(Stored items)
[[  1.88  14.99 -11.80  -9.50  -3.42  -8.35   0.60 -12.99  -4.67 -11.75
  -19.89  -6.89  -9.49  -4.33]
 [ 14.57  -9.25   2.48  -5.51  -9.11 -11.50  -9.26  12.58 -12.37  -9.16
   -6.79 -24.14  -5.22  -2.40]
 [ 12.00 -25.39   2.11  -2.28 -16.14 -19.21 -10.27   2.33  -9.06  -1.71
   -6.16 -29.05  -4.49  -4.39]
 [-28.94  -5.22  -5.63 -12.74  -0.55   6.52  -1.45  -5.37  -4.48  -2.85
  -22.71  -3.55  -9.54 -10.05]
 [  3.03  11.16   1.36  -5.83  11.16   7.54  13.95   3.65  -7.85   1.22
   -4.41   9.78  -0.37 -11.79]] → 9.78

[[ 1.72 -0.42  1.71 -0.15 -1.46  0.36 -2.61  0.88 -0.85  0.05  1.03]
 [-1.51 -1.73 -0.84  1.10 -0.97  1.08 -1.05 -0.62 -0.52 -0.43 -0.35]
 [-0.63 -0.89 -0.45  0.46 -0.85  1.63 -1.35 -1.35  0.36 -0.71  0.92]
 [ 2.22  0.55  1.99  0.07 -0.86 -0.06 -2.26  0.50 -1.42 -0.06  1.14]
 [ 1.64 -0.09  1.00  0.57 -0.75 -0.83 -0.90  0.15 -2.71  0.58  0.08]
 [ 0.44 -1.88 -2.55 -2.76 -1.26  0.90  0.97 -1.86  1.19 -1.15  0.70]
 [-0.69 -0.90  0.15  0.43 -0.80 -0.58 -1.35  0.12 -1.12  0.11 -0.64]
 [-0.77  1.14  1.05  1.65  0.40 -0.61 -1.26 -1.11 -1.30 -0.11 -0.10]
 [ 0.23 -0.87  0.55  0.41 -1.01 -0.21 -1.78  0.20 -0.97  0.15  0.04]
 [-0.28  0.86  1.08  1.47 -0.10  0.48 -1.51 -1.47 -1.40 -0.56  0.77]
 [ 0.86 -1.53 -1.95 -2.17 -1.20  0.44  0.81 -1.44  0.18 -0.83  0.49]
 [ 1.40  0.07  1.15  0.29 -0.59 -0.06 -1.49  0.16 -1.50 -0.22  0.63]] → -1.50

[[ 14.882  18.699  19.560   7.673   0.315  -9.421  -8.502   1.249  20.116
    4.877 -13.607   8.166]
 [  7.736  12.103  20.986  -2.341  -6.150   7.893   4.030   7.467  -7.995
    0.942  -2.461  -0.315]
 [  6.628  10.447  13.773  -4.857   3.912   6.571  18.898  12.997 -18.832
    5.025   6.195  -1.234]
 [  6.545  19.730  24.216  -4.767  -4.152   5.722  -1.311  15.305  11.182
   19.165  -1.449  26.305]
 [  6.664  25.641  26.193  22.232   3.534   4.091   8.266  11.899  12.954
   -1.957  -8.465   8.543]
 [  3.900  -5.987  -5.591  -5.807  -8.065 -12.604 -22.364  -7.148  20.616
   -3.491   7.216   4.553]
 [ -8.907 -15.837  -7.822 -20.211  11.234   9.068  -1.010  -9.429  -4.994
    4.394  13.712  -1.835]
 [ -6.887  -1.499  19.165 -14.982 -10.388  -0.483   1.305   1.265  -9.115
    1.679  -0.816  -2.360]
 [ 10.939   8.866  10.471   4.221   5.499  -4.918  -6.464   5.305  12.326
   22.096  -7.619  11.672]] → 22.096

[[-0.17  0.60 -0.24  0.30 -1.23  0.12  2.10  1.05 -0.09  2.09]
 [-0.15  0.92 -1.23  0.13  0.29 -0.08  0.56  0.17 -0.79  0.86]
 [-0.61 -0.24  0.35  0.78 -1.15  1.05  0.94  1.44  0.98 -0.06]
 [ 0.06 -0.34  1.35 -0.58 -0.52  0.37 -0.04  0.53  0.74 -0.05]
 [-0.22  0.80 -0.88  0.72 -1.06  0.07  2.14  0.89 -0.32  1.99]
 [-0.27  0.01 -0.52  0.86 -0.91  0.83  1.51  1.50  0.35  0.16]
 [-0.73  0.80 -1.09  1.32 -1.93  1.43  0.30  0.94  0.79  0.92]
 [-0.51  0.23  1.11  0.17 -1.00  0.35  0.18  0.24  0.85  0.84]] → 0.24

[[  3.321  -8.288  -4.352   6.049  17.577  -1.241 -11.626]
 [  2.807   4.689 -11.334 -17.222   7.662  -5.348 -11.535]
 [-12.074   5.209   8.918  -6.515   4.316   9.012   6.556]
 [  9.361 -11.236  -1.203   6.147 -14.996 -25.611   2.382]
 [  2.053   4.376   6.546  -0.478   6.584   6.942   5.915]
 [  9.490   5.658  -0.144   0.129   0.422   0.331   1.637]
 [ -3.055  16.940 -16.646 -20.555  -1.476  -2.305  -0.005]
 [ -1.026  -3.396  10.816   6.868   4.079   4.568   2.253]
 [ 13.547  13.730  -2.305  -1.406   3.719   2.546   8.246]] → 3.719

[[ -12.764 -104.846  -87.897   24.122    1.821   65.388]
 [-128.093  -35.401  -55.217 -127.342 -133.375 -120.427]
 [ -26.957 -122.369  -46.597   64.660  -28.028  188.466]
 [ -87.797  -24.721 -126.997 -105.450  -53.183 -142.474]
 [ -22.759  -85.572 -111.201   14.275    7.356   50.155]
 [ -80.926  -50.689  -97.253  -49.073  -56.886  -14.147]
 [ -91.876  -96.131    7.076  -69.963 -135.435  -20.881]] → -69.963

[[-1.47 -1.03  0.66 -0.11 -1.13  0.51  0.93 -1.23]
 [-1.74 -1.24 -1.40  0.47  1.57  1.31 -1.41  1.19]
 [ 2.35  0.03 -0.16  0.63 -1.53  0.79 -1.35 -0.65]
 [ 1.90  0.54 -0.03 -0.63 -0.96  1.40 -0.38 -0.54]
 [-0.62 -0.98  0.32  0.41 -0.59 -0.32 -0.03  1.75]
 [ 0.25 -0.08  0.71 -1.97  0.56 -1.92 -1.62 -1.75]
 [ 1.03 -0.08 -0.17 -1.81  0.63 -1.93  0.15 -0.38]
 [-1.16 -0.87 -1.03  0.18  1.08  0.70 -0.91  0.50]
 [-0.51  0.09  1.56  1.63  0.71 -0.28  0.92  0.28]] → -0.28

● **Exercise aim**
Repeat all of the data exactly as given.

● **Completed exercise**
[[  1.88  14.99 -11.80  -9.50  -3.42  -8.35   0.60 -12.99  -4.67 -11.75
  -19.89  -6.89  -9.49  -4.33]
 [ 14.57  -9.25   2.48  -5.51  -9.11 -11.50  -9.26  12.58 -12.37  -9.16
   -6.79 -24.14  -5.22  -2.40]
 [ 12.00 -25.39   2.11  -2.28 -16.14 -19.21 -10.27   2.33  -9.06  -1.71
   -6.16 -29.05  -4.49  -4.39]
 [-28.94  -5.22  -5.63 -12.74  -0.55   6.52  -1.45  -5.37  -4.48  -2.85
  -22.71  -3.55  -9.54 -10.05]
 [  3.03  11.16   1.36  -5.83  11.16   7.54  13.95   3.65  -7.85   1.22
   -4.41   9.78  -0.37 -11.79]] → 9.78

[[ 1.72 -0.42  1.71 -0.15 -1.46  0.36 -2.61  0.88 -0.85  0.05  1.03]
 [-1.51 -1.73 -0.84  1.10 -0.97  1.08 -1.05 -0.62 -0.52 -0.43 -0.35]
 [-0.63 -0.89 -0.45  0.46 -0.85  1.63 -1.35 -1.35  0.36 -0.71  0.92]
 [ 2.22  0.55  1.99  0.07 -0.86 -0.06 -2.26  0.50 -1.42 -0.06  1.14]
 [ 1.64 -0.09  1.00  0.57 -0.75 -0.83 -0.90  0.15 -2.71  0.58  0.08]
 [ 0.44 -1.88 -2.55 -2.76 -1.26  0.90  0.97 -1.86  1.19 -1.15  0.70]
 [-0.69 -0.90  0.15  0.43 -0.80 -0.58 -1.35  0.12 -1.12  0.11 -0.64]
 [-0.77  1.14  1.05  1.65  0.40 -0.61 -1.26 -1.11 -1.30 -0.11 -0.10]
 [ 0.23 -0.87  0.55  0.41 -1.01 -0.21 -1.78  0.20 -0.97  0.15  0.04]
 [-0.28  0.86  1.08  1.47 -0.10  0.48 -1.51 -1.47 -1.40 -0.56  0.77]
 [ 0.86 -1.53 -1.95 -2.17 -1.20  0.44  0.81 -1.44  0.18 -0.83  0.49]
 [ 1.40  0.07  1.15  0.29 -0.59 -0.06 -1.49  0.16 -1.50 -0.22  0.63]] → -1.50

[[ 14.882  18.699  19.560   7.673   0.315  -9.421  -8.502   1.249  20.116
    4.877 -13.607   8.166]
 [  7.736  12.103  20.986  -2.341  -6.150   7.893   4.030   7.467  -7.995
    0.942  -2.461  -0.315]
 [  6.628  10.447  13.773  -4.857   3.912   6.571  18.898  12.997 -18.832
    5.025   6.195  -1.234]
 [  6.545  19.730  24.216  -4.767  -4.152   5.722  -1.311  15.305  11.182
   19.165  -1.449  26.305]
 [  6.664  25.641  26.193  22.232   3.534   4.091   8.266  11.899  12.954
   -1.957  -8.465   8.543]
 [  3.900  -5.987  -5.591  -5.807  -8.065 -12.604 -22.364  -7.148  20.616
   -3.491   7.216   4.553]
 [ -8.907 -15.837  -7.822 -20.211  11.234   9.068  -1.010  -9.429  -4.994
    4.394  13.712  -1.835]
 [ -6.887  -1.499  19.165 -14.982 -10.388  -0.483   1.305   1.265  -9.115
    1.679  -0.816  -2.360]
 [ 10.939   8.866  10.471   4.221   5.499  -4.918  -6.464   5.305  12.326
   22.096  -7.619  11.672]] → 22.096

[[-0.17  0.60 -0.24  0.30 -1.23  0.12  2.10  1.05 -0.09  2.09]
 [-0.15  0.92 -1.23  0.13  0.29 -0.08  0.56  0.17 -0.79  0.86]
 [-0.61 -0.24  0.35  0.78 -1.15  1.05  0.94  1.44  0.98 -0.06]
 [ 0.06 -0.34  1.35 -0.58 -0.52  0.37 -0.04  0.53  0.74 -0.05]
 [-0.22  0.80 -0.88  0.72 -1.06  0.07  2.14  0.89 -0.32  1.99]
 [-0.27  0.01 -0.52  0.86 -0.91  0.83  1.51  1.50  0.35  0.16]
 [-0.73  0.80 -1.09  1.32 -1.93  1.43  0.30  0.94  0.79  0.92]
 [-0.51  0.23  1.11  0.17 -1.00  0.35  0.18  0.24  0.85  0.84]] → 0.24

[[  3.321  -8.288  -4.352   6.049  17.577  -1.241 -11.626]
 [  2.807   4.689 -11.334 -17.222   7.662  -5.348 -11.535]
 [-12.074   5.209   8.918  -6.515   4.316   9.012   6.556]
 [  9.361 -11.236  -1.203   6.147 -14.996 -25.611   2.382]
 [  2.053   4.376   6.546  -0.478   6.584   6.942   5.915]
 [  9.490   5.658  -0.144   0.129   0.422   0.331   1.637]
 [ -3.055  16.940 -16.646 -20.555  -1.476  -2.305  -0.005]
 [ -1.026  -3.396  10.816   6.868   4.079   4.568   2.253]
 [ 13.547  13.730  -2.305  -1.406   3.719   2.546   8.246]] → 3.719

[[ -12.764 -104.846  -87.897   24.122    1.821   65.388]
 [-128.093  -35.401  -55.217 -127.342 -133.375 -120.427]
 [ -26.957 -122.369  -46.597   64.660  -28.028  188.466]
 [ -87.797  -24.721 -126.997 -105.450  -53.183 -142.474]
 [ -22.759  -85.572 -111.201   14.275    7.356   50.155]
 [ -80.926  -50.689  -97.253  -49.073  -56.886  -14.147]
 [ -91.876  -96.131    7.076  -69.963 -135.435  -20.881]] → -69.963

[[-1.47 -1.03  0.66 -0.11 -1.13  0.51  0.93 -1.23]
 [-1.74 -1.24 -1.40  0.47  1.57  1.31 -1.41  1.19]
 [ 2.35  0.03 -0.16  0.63 -1.53  0.79 -1.35 -0.65]
 [ 1.90  0.54 -0.03 -0.63 -0.96  1.40 -0.38 -0.54]
 [-0.62 -0.98  0.32  0.41 -0.59 -0.32 -0.03  1.75]
 [ 0.25 -0.08  0.71 -1.97  0.56 -1.92 -1.62 -1.75]
 [ 1.03 -0.08 -0.17 -1.81  0.63 -1.93  0.15 -0.38]
 [-1.16 -0.87 -1.03  0.18  1.08  0.70 -0.91  0.50]
 [-0.51  0.09  1.56  1.63  0.71 -0.28  0.92  0.28]] → -0.28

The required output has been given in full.